> **Task statement**
Each line of the listing that contains "rows" should be found and copied.

=-=-=-=-=

Every row gives one point. A path goes straight from each point to the next, and from the last back to the first. The post is the endless flat space through its rows: a point in 2 columns, a line in 3, a plane in 4, and so on, so that a path can go around it. How many times does the path go around the post? Going back the other way cancels.
(in the rows, 128 means zero)

Post, 2 rows:
[[109 153 134]
 [182 136 155]]
Path, 13 rows:
[[179 157 172]
 [152 192 103]
 [146 146 124]
 [127  96 102]
 [ 85 122 145]
 [154  73 175]
 [109 122  75]
 [178 159  82]
 [130 192 137]
 [148 169 168]
 [165 215 139]
 [128 202 115]
 [141 173 181]]
Times around: 0

Post:
[[110 137  85 134 197 181 127 112 139]
 [158 164 154  38 113  94 148 144 118]
 [109 196 129  42  98 110 124 161 116]
 [130 136 111 136 115 147  59 118 125]
 [115 159 185  71  97 132 146 184 117]
 [ 97 143 123 215 122 158 134 112 160]
 [ 73 132 145 212 132 116 134 189 153]
 [ 94 136 102 192 139 146  92  94  80]]
Path, 26 rows:
[[ 81 132  86 120 175 138 218 176  63]
 [ 89 134  76 110 122 151  45 118 147]
 [ 83 159 127 155 138 121 130 104 129]
 [ 85 195 145 147  59 198  43 106 126]
 [120 125 137 234 153 183 149 113 126]
 [197 147 124  94  84 155 126 127 184]
 [107 101 115 145 127 140 168  87  82]
 [111 103 149  70 140 117 116 177 179]
 [164  79 140 152  76 126  41 163 121]
 [146 153 117 145 112 141  90 189 157]
 [125 213  84  94 174 172 111 108 124]
 [142 130 136 203 133 119 125  78 138]
 [124  91 127 141 154 114  73 127 102]
 [ 98 130 125 184  80 116 128 127 119]
 [150 153 103 129  80 120 109 199 180]
 [115 175 103 192 133 130  91 144 134]
 [113 155 151 176 123 147  92 133 144]
 [109 161 138  49 177 111 132 139 123]
 [132 129 142  74 133 105 137 174 144]
 [153  71  74  97 171 173 101 161 134]
 [103 146  96 205 127 130 206 144 162]
 [104 141  85  72 114 105 160 145 121]
 [120 120 149  51 142  60 116 121  72]
 [193 136 198  68  94 117  58 149 196]
 [122 219 166  59 125 105 147 165 115]
 [136 135  52 153 152 205  21 157 139]]
Times around: 0

Post:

=-=-=-=-=

> **Solution below**
Every row gives one point. A path goes straight from each point to the next, and from the last back to the first. The post is the endless flat space through its rows: a point in 2 columns, a line in 3, a plane in 4, and so on, so that a path can go around it. How many times does the path go around the post? Going back the other way cancels.
(in the rows, 128 means zero)
Post, 2 rows:
Path, 13 rows:
Path, 26 rows:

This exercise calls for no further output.